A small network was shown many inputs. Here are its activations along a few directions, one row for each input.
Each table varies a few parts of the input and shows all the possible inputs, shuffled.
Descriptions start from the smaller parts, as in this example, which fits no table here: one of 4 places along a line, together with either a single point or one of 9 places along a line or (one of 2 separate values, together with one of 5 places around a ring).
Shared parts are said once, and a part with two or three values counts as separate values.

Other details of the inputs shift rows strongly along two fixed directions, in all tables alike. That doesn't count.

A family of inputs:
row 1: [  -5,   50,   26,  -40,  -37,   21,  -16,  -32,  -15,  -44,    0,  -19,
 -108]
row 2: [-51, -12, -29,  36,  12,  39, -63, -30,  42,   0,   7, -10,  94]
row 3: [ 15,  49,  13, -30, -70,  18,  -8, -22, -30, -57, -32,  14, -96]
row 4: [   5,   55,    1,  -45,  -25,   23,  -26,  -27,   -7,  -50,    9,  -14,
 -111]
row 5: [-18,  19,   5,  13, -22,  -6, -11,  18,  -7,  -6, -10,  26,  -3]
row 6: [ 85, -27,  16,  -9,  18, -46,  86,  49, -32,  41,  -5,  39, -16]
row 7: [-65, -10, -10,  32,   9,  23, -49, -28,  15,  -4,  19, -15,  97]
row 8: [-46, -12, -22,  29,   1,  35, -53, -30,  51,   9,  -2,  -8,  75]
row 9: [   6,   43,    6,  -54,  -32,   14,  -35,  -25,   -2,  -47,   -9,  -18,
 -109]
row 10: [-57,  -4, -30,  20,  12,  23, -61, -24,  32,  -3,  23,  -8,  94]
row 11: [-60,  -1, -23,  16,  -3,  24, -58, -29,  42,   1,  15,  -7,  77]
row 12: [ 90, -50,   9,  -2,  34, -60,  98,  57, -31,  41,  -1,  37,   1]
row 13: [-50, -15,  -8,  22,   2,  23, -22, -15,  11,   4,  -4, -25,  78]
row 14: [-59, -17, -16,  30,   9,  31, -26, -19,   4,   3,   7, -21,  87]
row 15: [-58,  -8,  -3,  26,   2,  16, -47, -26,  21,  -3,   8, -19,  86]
_ _ _ _ _
TASK PROMPT. Using the listing above, retype each line exactly.

REPLY.
A small network was shown many inputs. Here are its activations along a few directions, one row for each input.
Each table varies a few parts of the input and shows all the possible inputs, shuffled.
Descriptions start from the smaller parts, as in this example, which fits no table here: one of 4 places along a line, together with either a single point or one of 9 places along a line or (one of 2 separate values, together with one of 5 places around a ring).
Shared parts are said once, and a part with two or three values counts as separate values.

Other details of the inputs shift rows strongly along two fixed directions, in all tables alike. That doesn't count.

A family of inputs:
row 1: [  -5,   50,   26,  -40,  -37,   21,  -16,  -32,  -15,  -44,    0,  -19,
 -108]
row 2: [-51, -12, -29,  36,  12,  39, -63, -30,  42,   0,   7, -10,  94]
row 3: [ 15,  49,  13, -30, -70,  18,  -8, -22, -30, -57, -32,  14, -96]
row 4: [   5,   55,    1,  -45,  -25,   23,  -26,  -27,   -7,  -50,    9,  -14,
 -111]
row 5: [-18,  19,   5,  13, -22,  -6, -11,  18,  -7,  -6, -10,  26,  -3]
row 6: [ 85, -27,  16,  -9,  18, -46,  86,  49, -32,  41,  -5,  39, -16]
row 7: [-65, -10, -10,  32,   9,  23, -49, -28,  15,  -4,  19, -15,  97]
row 8: [-46, -12, -22,  29,   1,  35, -53, -30,  51,   9,  -2,  -8,  75]
row 9: [   6,   43,    6,  -54,  -32,   14,  -35,  -25,   -2,  -47,   -9,  -18,
 -109]
row 10: [-57,  -4, -30,  20,  12,  23, -61, -24,  32,  -3,  23,  -8,  94]
row 11: [-60,  -1, -23,  16,  -3,  24, -58, -29,  42,   1,  15,  -7,  77]
row 12: [ 90, -50,   9,  -2,  34, -60,  98,  57, -31,  41,  -1,  37,   1]
row 13: [-50, -15,  -8,  22,   2,  23, -22, -15,  11,   4,  -4, -25,  78]
row 14: [-59, -17, -16,  30,   9,  31, -26, -19,   4,   3,   7, -21,  87]
row 15: [-58,  -8,  -3,  26,   2,  16, -47, -26,  21,  -3,   8, -19,  86]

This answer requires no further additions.